*Records from a collection*
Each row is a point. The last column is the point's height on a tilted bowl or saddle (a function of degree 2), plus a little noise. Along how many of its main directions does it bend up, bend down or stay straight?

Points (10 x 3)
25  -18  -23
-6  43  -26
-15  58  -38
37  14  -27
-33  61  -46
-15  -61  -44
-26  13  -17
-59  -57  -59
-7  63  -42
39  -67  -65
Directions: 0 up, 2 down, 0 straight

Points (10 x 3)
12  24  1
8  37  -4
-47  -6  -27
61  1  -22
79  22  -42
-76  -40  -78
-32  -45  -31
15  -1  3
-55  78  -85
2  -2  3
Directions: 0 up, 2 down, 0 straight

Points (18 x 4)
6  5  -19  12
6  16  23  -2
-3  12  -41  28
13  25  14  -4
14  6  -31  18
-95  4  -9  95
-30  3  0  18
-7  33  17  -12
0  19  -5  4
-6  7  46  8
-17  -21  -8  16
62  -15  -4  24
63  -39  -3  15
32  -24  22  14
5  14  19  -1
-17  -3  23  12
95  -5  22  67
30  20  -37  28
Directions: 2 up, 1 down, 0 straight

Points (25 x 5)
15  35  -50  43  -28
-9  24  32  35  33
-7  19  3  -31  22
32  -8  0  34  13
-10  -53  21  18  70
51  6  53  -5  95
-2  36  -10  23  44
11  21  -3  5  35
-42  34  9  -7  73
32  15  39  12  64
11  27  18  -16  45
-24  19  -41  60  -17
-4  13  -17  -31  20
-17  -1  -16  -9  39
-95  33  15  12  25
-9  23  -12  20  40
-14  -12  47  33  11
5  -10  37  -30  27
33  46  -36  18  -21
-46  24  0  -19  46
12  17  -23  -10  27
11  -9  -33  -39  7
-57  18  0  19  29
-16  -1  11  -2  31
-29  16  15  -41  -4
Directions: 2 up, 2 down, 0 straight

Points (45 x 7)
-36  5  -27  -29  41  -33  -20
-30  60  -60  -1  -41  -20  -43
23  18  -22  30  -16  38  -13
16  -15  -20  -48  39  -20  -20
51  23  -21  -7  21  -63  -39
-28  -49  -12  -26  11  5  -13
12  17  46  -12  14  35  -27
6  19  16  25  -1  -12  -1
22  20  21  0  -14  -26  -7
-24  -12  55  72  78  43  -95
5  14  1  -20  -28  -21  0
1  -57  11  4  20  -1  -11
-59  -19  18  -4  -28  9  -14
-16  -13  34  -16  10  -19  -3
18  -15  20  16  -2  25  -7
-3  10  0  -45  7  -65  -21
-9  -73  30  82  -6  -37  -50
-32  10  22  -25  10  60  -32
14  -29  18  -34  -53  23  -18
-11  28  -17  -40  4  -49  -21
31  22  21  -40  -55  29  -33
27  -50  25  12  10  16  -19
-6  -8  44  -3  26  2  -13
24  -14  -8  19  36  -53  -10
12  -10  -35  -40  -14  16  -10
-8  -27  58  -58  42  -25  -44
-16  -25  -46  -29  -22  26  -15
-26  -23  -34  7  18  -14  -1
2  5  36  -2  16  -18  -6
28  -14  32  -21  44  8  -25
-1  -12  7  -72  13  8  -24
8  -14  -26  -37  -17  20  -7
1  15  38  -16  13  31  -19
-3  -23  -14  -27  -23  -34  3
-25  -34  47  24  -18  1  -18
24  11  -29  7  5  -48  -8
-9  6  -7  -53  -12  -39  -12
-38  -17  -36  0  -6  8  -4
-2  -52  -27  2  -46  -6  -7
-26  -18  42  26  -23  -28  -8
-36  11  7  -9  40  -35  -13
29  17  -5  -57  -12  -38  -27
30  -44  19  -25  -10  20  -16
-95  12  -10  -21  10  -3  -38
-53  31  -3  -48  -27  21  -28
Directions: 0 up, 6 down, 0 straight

*Exercise goal*
Every entry should be duplicated exactly as written.

*Solved problem*
Each row is a point. The last column is the point's height on a tilted bowl or saddle (a function of degree 2), plus a little noise. Along how many of its main directions does it bend up, bend down or stay straight?

Points (10 x 3)
25  -18  -23
-6  43  -26
-15  58  -38
37  14  -27
-33  61  -46
-15  -61  -44
-26  13  -17
-59  -57  -59
-7  63  -42
39  -67  -65
Directions: 0 up, 2 down, 0 straight

Points (10 x 3)
12  24  1
8  37  -4
-47  -6  -27
61  1  -22
79  22  -42
-76  -40  -78
-32  -45  -31
15  -1  3
-55  78  -85
2  -2  3
Directions: 0 up, 2 down, 0 straight

Points (18 x 4)
6  5  -19  12
6  16  23  -2
-3  12  -41  28
13  25  14  -4
14  6  -31  18
-95  4  -9  95
-30  3  0  18
-7  33  17  -12
0  19  -5  4
-6  7  46  8
-17  -21  -8  16
62  -15  -4  24
63  -39  -3  15
32  -24  22  14
5  14  19  -1
-17  -3  23  12
95  -5  22  67
30  20  -37  28
Directions: 2 up, 1 down, 0 straight

Points (25 x 5)
15  35  -50  43  -28
-9  24  32  35  33
-7  19  3  -31  22
32  -8  0  34  13
-10  -53  21  18  70
51  6  53  -5  95
-2  36  -10  23  44
11  21  -3  5  35
-42  34  9  -7  73
32  15  39  12  64
11  27  18  -16  45
-24  19  -41  60  -17
-4  13  -17  -31  20
-17  -1  -16  -9  39
-95  33  15  12  25
-9  23  -12  20  40
-14  -12  47  33  11
5  -10  37  -30  27
33  46  -36  18  -21
-46  24  0  -19  46
12  17  -23  -10  27
11  -9  -33  -39  7
-57  18  0  19  29
-16  -1  11  -2  31
-29  16  15  -41  -4
Directions: 2 up, 2 down, 0 straight

Points (45 x 7)
-36  5  -27  -29  41  -33  -20
-30  60  -60  -1  -41  -20  -43
23  18  -22  30  -16  38  -13
16  -15  -20  -48  39  -20  -20
51  23  -21  -7  21  -63  -39
-28  -49  -12  -26  11  5  -13
12  17  46  -12  14  35  -27
6  19  16  25  -1  -12  -1
22  20  21  0  -14  -26  -7
-24  -12  55  72  78  43  -95
5  14  1  -20  -28  -21  0
1  -57  11  4  20  -1  -11
-59  -19  18  -4  -28  9  -14
-16  -13  34  -16  10  -19  -3
18  -15  20  16  -2  25  -7
-3  10  0  -45  7  -65  -21
-9  -73  30  82  -6  -37  -50
-32  10  22  -25  10  60  -32
14  -29  18  -34  -53  23  -18
-11  28  -17  -40  4  -49  -21
31  22  21  -40  -55  29  -33
27  -50  25  12  10  16  -19
-6  -8  44  -3  26  2  -13
24  -14  -8  19  36  -53  -10
12  -10  -35  -40  -14  16  -10
-8  -27  58  -58  42  -25  -44
-16  -25  -46  -29  -22  26  -15
-26  -23  -34  7  18  -14  -1
2  5  36  -2  16  -18  -6
28  -14  32  -21  44  8  -25
-1  -12  7  -72  13  8  -24
8  -14  -26  -37  -17  20  -7
1  15  38  -16  13  31  -19
-3  -23  -14  -27  -23  -34  3
-25  -34  47  24  -18  1  -18
24  11  -29  7  5  -48  -8
-9  6  -7  -53  -12  -39  -12
-38  -17  -36  0  -6  8  -4
-2  -52  -27  2  -46  -6  -7
-26  -18  42  26  -23  -28  -8
-36  11  7  -9  40  -35  -13
29  17  -5  -57  -12  -38  -27
30  -44  19  -25  -10  20  -16
-95  12  -10  -21  10  -3  -38
-53  31  -3  -48  -27  21  -28
Directions: 0 up, 6 down, 0 straight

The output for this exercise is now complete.